Below are some records. Return exactly the lines from the one with "101 105 117" to the one with "104 105 100", and nothing else.

Data excerpts:
§

Each row is followed by roughly how far along a hidden order it lies, from 0 to 15. A new part has a new order.
(in the rows, 100 means zero)
[104  67  86 102 110 117  93  99 104  98 105  97 101 106 110 107  62 114]  5
[ 98  75  99  99 112 105  94 111 100  99 108  91 106 107  92 105  72 104]  0
[103  75  75 101 105 110 106  85 102 101  92  96  96  94 111  87  70 108]  11
[ 95  42  89 100 110 113 108  99  98 100  98  96 103  98 104  92  55 105]  6
[ 99  62  91 100 110 114  96 106 103 102 101  93 104 103  95 106  70 108]  0
[125  79  73 105  98 112  89  88 113  99  94  93 100 108 141  98  85 112]  13
[102  78  72 101 109 111 110  83 103 103  87 100  96  91  97  86  71 106]  5
[101  98 100 101 104 116 108 100  98 104  96 105  99  90  81 105 109  96]  9
[105  85  80 102 104  97 103  89 108 104  94  99  94  97 111 106 106 110]  7
[ 94  89  87 100 101  94 109  78 103 102  97  99  99 102 110  88 101 104]  14
[105  89  79 101 105 104  96  85 110 102  98  91 104 109 109  90  92 110]  7
[102  56  99 101 105 117 106 106 104 103  97 101 100  98 104  99  93 106]  11
[ 97  59  85 102 108 118 112  90 103 103  96 106 100  93  92  90  76 108]  7
[ 99  81  95  99 109 117  93 100  99  98 110  92 104 105 100 107  87 108]  9
[103  99 103 100  99 103 104 100 100 103  97 103  98  93  92  95 118  98]  11
[108  99  88 102 102 110  90  88 102  94 106  96  98 107 131 104  80 111]  15
[ 98  48  86  99 114 119 104 104  97 100 100  93 102 101 108  99  58 105]  5
[102  89  95 101 105 108  88 101 102  97 110  97 101 107 109 111  84 112]  8
[ 92  36  96 102 107 124 110  98 100 101 100 103 101  97 100  99  79 108]  11
[105  69  72 101 105 112  96  84 104  98 100  91 105 108 125  82  81 110]  12
[104  39  59 103 110 115 113  69 114 103  89  92 106 108 115  70  48 118]  9
[110  86  96 102 104 114  88  96 105  96 105  95 102 107 115 105  92 107]  13
[ 99  38  91 103 112 131 111  94 104 104  98 105 103  94  80  91  71 112]  7
[ 97  75  84 100 110 120  99  96 100  98 104  95 100 101 116  96  79 115]  8
[ 99   2  92 103 113 143 106 105 105 100 103  99 104 102 110  98  51 116]  14
[104  94  87 101 110 116 111  96  99 106  88 102  92  85  90  96  85 103]  1
[101  69 102 102 105 106 107 106 102 102  98 102 101  97  97 106  90  99]  4
[ 97  84  80 100 105  96 112  87  97 102  90 100  92  87 108  93  81 101]  9
[ 94  88  81 102 105  95 114  85 105 105  91 102  93  94  98 103  80 107]  6
[104  51 109 103 113 109 105 109 102 101 101 100 102 103 106 110  82 104]  5
[ 95  81  75 101 105  97 109  69 100  98  93  99  95  99 117  91  52 109]  6
[107 129 107 101  98  97  97 101 102 103  99 103  98  95  79 103 130  94]  6
[111 105  92 102  98 101  90  96 105  98 101  95 102 110 119 101  98 110]  10
[ 99  55 102  99 108 104  99 117  96  97 105  89 106 107 112 107  74  98]  5
[100  82 107 100 107 125 109 112  96 106  95 104  99  82  75  93  97 100]  8
[107  97  99 101 104 103  93 100 104  98 102  95 103 108 111 102  87 103]  7
[112  96  86 102 102 108  94  93 106 100  99  90 106 108 126  80  88 103]  14
[107  34  79 102 108 128  95  97 106  98 101  91 103 104 125  97  56 116]  11
[ 92  79  78  97 114 118  90  94  97  94 112  84 104 109 114  91  44 115]  6
[101  89  90 101 103  99  99  90 107 100 101  96 104 110 110  95  84 108]  7
[101  93  89 100  98  98 100  96 104 100  99  96 100 105 113  94 104 106]  13

[ 99 100 112  92  86 117 113  99 112 119  83  84 126  85  89  91 106 104
  93 117 102 127  97  68 131  99 101  81  58 110  62 114 102 108 112 117
 114 107  96  98  81 107  93 109 105 113 107 102 100  93  73 106  80 106
  90  91 104 165]  3
[ 97 102 112  78  92 103  99 100 109 129  91  85 119  80  77  98 114  95
  96 107 102 136  97  74 125  97 104  86  60 118  25 136  99 116 110 100
 114 105 105  94  78 106  88 107 106 113 106 104  93  97  67 107  82 103
  83 101 103 162]  4
[111  89 113  91 118 112  76  97  94  77 115  91  71 118 136 102 121 102
  82  77 114 104 102 112  96  95  88  90 115 104 174 117 102 107  91 106
 113  84 106  75  74  91  99  97 101 103 120  83  73 100  86 109  97 103
 116  61  93 111]  3
[110  92 116 103  89 121 107  94 120 113  85  91 117  98 106  84 109 103
  90 103  96 108 104 101 118 104  92  90  88 104 120 106  96 104 111 120
 112 108  97 108  91 103 126 106 105 105 110 101 107  91  86  94  81 108
  96  65  99 163]  3
[ 83 105  91  82 122  71 114 107  80  94 105 112  98 100  69 103  92  75
 123  92  97 102 106 116  99  91 113 112 114  88 102 109 126 107  86  76
  81  98  95  42 136 103  33  95 105  91  77  79  89  86 114 103 142 114
  89 114  99  31]  13
[ 89 107 110  71  98 100 103 102 110 119  90  87 125  72  71  98 102  94
 113 110 100 113  99  64 111  95 110  92  50 113   0 146 101 112 115 100
 104 105 104  94  83 108  82 105 109 105  97 105  84 115  77  97  81  99
  73 115 105 140]  5
[ 93  93 144 100 125 134 101  96 113  57 129 110 112 118 119  98  98 106
 111  56  94  71 103  76 121 101  88 111 183  85 176  76 110  85  80 111
  95  99  74  64 133  99 113  89  82  77 115  84  94 117 122 110  97 100
 109  57 102  63]  7
[126  99  97  59  93 110  58  93 108  97  77  98  75 117 114 100 134  98
  95  70 105 103 113  67  98  95  81  89  97 122  84 142  79 127 114 110
 117 102 115  99  50 108 135 107 109  99 148  95  67 116  63 102  56  86
  74  67  91 173]  0
[ 88 111  84  52  94  66 103 106  94 107  82  99  86  96  60 102 112  88
 112 105 100 112 100  80  80  89 112  96  62 125   0 155 107 140 106  89
  92 109 111  82  84 106  64  97 117 112  91  94  68 115  77  93  91  89
  63 121  93 104]  7
[101  95 122 108 109 125  89  95 122  91 100 100 113  99 117  89 107  97
 107  93  96 106 103 127 119 106  88 105  86  89 200 109 106 104  98 111
 108 106  91  86 105 103 110 103 105  98 106  95  98  84 124  96 104 112
  96  71  98 134]  6
[ 69 116  61  85  94  58 116  84  78 106  92 111  93  90  38 110  90  79
 114  94  97 108 100  94  75  95 114 113  72 104  39 107  99 117  91  62
  72 111  95  82  97 111  63  98  97 104  75 105  90 109 118  93 118  92
  99 146  99  74]  15
[ 93  93 123  95 121 125  85  98 110  79 117 104  94 109 111  95 103 102
  96  77  98  95  93 114 105 105  88 105 122  88 200  97 104 105  91 108
 100  96  85  71 122  94 112  95  98  96 109  77  88  95 118 103 103 108
 115  65  95  97]  6
[109  93 119 127 104 133  85  94 125  99 105  98 130  86 125  92 100 106
  98 102  99 104  94 127 126 109  91 101  97  81 138  98  99  93  98 115
 114 107  89  97 107 103 110 105 101  98 102 108 109  86 134  95  99 108
 111  83 102 151]  6
[ 94 100 107  88 116  91  93  99  87  75 110 110  79 121 109 100  99  93
 106  76 101  70 100 113  79  96  95 102 157  97 151  91 105  93  92  96
  92  88  97  76 121  97 108  89 101  84  94  83  89 113 105  95 108 100
 113  85  90  40]  8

§

Response:
[102  56  99 101 105 117 106 106 104 103  97 101 100  98 104  99  93 106]  11
[ 97  59  85 102 108 118 112  90 103 103  96 106 100  93  92  90  76 108]  7
[ 99  81  95  99 109 117  93 100  99  98 110  92 104 105 100 107  87 108]  9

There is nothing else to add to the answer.